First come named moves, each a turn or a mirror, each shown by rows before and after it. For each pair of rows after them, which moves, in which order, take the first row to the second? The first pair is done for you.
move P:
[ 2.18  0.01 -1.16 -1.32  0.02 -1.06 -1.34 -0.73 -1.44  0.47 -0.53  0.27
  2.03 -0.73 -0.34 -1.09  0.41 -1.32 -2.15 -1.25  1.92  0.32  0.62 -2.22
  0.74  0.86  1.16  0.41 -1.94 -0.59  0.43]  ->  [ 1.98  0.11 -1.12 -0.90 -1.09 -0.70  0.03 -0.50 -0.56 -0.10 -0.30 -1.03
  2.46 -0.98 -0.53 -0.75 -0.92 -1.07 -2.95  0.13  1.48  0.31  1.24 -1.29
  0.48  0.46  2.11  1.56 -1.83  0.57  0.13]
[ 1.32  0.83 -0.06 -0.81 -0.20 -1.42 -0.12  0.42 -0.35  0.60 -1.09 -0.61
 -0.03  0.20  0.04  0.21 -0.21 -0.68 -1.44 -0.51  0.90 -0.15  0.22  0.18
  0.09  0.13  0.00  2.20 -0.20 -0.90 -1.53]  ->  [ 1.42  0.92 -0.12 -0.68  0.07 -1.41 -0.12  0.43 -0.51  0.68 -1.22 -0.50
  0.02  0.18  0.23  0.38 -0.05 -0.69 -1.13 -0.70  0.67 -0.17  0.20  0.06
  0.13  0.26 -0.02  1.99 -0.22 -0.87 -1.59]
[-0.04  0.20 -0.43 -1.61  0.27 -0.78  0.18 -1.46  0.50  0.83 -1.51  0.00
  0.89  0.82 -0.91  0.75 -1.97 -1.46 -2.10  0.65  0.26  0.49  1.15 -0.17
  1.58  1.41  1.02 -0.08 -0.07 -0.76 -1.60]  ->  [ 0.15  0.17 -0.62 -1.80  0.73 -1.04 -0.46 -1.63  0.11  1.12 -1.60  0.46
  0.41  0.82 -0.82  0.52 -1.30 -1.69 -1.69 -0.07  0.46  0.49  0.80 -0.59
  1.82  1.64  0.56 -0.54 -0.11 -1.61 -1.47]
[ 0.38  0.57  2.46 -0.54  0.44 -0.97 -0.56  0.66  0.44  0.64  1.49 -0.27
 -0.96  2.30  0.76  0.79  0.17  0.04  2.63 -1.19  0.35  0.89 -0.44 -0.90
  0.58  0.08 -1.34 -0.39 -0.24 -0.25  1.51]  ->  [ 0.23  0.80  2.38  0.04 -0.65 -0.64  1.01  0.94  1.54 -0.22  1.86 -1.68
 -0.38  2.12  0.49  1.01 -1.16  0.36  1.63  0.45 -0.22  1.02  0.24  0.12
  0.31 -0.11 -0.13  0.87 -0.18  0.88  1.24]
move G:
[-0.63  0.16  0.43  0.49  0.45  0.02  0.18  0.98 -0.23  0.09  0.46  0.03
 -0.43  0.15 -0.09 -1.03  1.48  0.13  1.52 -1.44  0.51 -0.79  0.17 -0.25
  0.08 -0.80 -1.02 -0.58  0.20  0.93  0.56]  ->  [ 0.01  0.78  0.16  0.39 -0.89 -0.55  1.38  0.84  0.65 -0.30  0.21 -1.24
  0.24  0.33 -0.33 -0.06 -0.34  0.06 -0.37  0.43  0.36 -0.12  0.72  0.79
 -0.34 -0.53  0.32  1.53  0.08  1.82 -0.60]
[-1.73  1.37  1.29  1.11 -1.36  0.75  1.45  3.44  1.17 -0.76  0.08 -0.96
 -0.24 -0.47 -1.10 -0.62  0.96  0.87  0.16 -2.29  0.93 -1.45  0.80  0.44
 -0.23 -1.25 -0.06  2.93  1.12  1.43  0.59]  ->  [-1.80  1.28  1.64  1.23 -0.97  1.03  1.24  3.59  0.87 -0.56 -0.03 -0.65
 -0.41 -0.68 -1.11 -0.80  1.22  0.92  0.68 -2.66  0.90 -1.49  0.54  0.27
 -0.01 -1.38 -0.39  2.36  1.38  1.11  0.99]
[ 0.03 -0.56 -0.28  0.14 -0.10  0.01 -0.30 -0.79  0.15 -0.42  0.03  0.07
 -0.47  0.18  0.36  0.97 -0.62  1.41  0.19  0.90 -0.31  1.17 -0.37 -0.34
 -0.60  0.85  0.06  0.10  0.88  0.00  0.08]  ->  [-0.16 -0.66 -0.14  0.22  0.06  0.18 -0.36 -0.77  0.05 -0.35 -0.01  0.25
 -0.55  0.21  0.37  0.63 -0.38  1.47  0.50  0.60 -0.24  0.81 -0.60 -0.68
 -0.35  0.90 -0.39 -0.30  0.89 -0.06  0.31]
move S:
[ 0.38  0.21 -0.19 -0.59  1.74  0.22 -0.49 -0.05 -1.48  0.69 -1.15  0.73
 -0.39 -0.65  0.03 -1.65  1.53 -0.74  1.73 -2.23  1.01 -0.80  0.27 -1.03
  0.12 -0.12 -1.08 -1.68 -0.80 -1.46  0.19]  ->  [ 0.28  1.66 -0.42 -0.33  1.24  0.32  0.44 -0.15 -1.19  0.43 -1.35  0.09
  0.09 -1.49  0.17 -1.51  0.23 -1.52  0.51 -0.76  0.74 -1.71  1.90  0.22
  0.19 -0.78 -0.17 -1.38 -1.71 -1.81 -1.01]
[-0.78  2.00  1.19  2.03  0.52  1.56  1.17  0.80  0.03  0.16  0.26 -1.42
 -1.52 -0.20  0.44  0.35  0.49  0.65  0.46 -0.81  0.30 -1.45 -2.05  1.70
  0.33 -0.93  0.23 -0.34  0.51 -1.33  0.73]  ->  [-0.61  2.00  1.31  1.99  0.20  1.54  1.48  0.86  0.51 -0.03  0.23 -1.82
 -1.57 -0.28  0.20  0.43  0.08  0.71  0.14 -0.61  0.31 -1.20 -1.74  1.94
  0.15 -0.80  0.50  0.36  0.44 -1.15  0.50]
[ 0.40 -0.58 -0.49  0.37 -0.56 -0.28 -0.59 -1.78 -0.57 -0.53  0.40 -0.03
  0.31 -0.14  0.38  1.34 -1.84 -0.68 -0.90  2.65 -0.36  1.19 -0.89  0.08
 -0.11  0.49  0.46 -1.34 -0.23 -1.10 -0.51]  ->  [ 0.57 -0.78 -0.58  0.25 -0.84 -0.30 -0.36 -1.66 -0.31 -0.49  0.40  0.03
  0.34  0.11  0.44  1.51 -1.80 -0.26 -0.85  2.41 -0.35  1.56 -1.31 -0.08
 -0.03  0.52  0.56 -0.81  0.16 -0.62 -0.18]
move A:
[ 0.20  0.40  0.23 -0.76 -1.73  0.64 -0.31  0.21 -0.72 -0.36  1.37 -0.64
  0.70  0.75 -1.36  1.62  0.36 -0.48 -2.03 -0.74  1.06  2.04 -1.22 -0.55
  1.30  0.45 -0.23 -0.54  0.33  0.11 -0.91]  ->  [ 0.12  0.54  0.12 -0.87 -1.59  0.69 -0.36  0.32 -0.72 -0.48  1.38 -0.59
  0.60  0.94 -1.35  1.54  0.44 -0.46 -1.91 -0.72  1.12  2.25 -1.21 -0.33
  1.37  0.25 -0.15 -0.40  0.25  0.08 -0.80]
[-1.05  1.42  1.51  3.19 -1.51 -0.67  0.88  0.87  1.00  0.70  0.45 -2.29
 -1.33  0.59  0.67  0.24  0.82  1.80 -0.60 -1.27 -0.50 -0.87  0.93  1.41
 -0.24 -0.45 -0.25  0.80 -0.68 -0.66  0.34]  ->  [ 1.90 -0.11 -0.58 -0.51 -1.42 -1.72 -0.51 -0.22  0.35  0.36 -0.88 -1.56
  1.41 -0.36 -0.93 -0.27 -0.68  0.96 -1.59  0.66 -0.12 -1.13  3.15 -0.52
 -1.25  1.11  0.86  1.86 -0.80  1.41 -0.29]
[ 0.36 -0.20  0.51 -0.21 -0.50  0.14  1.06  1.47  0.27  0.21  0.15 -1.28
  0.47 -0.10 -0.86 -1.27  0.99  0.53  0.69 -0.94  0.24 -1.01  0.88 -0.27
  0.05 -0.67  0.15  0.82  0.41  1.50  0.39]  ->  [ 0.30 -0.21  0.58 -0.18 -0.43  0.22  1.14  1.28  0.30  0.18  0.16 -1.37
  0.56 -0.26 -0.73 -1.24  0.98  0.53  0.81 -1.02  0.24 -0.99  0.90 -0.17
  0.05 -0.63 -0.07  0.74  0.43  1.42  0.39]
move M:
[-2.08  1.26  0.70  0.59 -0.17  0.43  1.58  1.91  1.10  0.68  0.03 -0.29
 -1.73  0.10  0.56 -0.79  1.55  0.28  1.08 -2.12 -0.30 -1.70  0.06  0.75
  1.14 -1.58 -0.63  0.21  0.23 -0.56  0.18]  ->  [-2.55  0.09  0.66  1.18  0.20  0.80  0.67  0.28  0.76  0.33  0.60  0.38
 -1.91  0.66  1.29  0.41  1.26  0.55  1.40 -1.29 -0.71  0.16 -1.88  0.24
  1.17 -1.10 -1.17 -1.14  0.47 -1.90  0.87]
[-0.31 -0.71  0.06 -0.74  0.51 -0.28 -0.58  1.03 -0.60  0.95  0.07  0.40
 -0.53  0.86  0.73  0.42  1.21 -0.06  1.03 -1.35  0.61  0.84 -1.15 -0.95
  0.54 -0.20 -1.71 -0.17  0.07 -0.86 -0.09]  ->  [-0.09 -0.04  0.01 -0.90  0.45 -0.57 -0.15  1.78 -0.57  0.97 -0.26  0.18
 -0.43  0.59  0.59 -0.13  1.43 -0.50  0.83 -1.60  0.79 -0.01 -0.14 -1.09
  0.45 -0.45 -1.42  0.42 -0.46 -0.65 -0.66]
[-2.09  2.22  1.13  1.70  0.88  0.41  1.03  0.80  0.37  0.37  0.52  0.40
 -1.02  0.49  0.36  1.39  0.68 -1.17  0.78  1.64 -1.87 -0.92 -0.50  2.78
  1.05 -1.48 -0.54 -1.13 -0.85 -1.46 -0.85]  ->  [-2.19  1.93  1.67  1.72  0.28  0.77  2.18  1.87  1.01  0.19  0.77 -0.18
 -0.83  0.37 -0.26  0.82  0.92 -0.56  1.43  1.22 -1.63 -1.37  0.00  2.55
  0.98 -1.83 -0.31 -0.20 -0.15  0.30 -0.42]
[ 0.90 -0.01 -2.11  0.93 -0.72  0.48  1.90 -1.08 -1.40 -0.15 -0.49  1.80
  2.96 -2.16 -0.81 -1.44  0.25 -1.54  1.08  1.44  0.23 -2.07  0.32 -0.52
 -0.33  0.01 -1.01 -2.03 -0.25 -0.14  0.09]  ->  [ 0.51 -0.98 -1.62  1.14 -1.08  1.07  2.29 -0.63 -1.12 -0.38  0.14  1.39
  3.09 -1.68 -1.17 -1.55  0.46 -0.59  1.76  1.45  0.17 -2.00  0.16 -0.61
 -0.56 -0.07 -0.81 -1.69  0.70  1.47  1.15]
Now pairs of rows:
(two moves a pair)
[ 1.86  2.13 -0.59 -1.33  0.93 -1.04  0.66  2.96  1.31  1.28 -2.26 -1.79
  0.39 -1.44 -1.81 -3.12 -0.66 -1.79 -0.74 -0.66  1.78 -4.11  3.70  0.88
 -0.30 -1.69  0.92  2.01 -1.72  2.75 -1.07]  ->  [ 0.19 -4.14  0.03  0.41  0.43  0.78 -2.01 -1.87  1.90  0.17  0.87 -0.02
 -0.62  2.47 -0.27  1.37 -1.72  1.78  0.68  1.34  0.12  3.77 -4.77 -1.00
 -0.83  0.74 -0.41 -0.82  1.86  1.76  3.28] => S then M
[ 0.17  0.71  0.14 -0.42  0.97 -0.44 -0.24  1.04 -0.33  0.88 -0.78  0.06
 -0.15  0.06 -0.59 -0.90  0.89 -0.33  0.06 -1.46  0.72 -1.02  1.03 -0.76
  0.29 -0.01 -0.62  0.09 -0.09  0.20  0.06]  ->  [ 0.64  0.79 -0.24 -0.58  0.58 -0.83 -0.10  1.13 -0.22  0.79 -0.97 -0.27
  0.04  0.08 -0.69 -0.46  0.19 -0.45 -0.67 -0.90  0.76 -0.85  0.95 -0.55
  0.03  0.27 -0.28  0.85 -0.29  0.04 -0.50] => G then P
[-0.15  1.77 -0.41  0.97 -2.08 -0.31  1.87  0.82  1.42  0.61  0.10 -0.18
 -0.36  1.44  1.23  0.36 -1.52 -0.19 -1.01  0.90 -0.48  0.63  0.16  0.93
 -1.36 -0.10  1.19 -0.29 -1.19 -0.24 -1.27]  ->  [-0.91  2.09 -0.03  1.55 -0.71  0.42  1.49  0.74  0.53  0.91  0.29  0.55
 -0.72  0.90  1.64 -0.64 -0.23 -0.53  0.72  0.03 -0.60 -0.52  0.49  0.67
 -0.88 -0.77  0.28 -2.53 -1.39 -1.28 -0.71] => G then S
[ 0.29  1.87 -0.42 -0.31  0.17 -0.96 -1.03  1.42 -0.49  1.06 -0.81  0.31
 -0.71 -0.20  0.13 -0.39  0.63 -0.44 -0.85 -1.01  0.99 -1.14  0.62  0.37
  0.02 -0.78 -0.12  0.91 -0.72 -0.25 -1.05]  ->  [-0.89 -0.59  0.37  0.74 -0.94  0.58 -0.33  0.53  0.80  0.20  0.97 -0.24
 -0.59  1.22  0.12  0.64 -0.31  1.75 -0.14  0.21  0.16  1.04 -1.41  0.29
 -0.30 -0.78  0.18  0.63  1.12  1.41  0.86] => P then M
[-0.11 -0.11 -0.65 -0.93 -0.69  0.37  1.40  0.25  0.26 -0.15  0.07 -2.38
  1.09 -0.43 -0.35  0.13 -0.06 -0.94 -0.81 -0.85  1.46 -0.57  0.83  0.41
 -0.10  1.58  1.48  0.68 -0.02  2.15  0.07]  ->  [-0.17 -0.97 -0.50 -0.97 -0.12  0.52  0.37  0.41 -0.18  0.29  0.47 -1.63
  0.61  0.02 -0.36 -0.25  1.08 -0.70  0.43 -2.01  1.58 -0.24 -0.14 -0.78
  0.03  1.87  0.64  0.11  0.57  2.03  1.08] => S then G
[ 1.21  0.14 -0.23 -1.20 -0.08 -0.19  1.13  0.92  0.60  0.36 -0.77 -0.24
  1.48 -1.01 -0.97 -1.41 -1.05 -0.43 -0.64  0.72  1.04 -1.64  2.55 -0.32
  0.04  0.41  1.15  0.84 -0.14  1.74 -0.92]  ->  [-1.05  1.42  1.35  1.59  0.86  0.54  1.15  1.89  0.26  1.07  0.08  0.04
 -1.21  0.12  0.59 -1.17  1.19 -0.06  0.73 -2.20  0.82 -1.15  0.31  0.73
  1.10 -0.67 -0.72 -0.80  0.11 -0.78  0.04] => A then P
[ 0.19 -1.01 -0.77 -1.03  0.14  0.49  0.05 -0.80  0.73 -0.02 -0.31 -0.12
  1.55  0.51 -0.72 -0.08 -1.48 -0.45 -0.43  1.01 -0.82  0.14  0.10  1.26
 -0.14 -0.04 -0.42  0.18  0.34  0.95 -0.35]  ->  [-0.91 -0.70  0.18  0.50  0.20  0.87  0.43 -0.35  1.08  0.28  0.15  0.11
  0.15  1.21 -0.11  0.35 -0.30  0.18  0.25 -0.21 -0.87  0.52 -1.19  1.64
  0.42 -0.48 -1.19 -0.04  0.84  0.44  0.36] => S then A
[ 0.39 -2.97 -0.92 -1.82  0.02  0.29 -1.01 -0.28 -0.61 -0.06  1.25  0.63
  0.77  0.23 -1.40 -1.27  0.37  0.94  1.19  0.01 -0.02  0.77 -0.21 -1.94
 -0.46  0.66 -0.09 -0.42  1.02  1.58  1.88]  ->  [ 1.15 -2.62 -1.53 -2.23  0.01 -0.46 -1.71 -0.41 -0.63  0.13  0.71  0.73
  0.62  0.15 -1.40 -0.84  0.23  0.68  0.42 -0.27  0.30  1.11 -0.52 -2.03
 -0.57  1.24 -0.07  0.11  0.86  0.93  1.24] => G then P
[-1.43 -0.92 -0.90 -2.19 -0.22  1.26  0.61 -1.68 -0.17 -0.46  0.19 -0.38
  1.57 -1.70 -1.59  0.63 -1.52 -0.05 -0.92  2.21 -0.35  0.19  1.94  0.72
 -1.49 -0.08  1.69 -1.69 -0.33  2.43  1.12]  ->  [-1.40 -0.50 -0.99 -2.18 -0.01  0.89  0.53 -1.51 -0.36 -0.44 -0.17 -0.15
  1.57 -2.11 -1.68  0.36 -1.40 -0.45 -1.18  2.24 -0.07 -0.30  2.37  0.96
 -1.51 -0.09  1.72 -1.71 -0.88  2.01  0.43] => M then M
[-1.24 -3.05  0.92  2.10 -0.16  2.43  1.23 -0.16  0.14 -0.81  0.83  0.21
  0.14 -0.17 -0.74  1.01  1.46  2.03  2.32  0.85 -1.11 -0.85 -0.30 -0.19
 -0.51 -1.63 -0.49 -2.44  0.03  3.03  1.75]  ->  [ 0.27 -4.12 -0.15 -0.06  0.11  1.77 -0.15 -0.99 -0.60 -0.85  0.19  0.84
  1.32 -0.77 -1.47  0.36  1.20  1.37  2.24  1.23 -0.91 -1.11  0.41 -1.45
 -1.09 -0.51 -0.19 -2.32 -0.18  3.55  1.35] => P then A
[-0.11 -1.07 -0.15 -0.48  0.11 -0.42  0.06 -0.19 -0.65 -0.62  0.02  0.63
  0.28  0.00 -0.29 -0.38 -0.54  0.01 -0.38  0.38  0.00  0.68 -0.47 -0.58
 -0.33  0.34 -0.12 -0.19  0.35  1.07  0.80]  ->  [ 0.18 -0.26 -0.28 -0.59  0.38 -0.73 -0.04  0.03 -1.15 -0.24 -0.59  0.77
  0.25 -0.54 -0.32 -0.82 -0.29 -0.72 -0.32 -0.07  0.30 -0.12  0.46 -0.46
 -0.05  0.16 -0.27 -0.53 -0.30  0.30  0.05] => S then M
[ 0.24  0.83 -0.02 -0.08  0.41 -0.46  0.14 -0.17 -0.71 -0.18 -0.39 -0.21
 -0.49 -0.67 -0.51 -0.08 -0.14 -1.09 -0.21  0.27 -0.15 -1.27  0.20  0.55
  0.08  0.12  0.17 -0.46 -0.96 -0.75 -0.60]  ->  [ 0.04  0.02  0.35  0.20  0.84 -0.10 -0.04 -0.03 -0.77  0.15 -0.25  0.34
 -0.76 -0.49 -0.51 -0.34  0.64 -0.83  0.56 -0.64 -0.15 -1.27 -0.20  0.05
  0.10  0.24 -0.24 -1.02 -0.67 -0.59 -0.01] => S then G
****************************************
Problem to solve: Using the entries above, repeat only the lines from the one containing "0.21 -0.19 -0.59" through the one containing "0.19 -0.78 -0.17 -1.38 -1.71 -1.81 -1.01]", end lines included.

Response box:
[ 0.38  0.21 -0.19 -0.59  1.74  0.22 -0.49 -0.05 -1.48  0.69 -1.15  0.73
 -0.39 -0.65  0.03 -1.65  1.53 -0.74  1.73 -2.23  1.01 -0.80  0.27 -1.03
  0.12 -0.12 -1.08 -1.68 -0.80 -1.46  0.19]  ->  [ 0.28  1.66 -0.42 -0.33  1.24  0.32  0.44 -0.15 -1.19  0.43 -1.35  0.09
  0.09 -1.49  0.17 -1.51  0.23 -1.52  0.51 -0.76  0.74 -1.71  1.90  0.22
  0.19 -0.78 -0.17 -1.38 -1.71 -1.81 -1.01]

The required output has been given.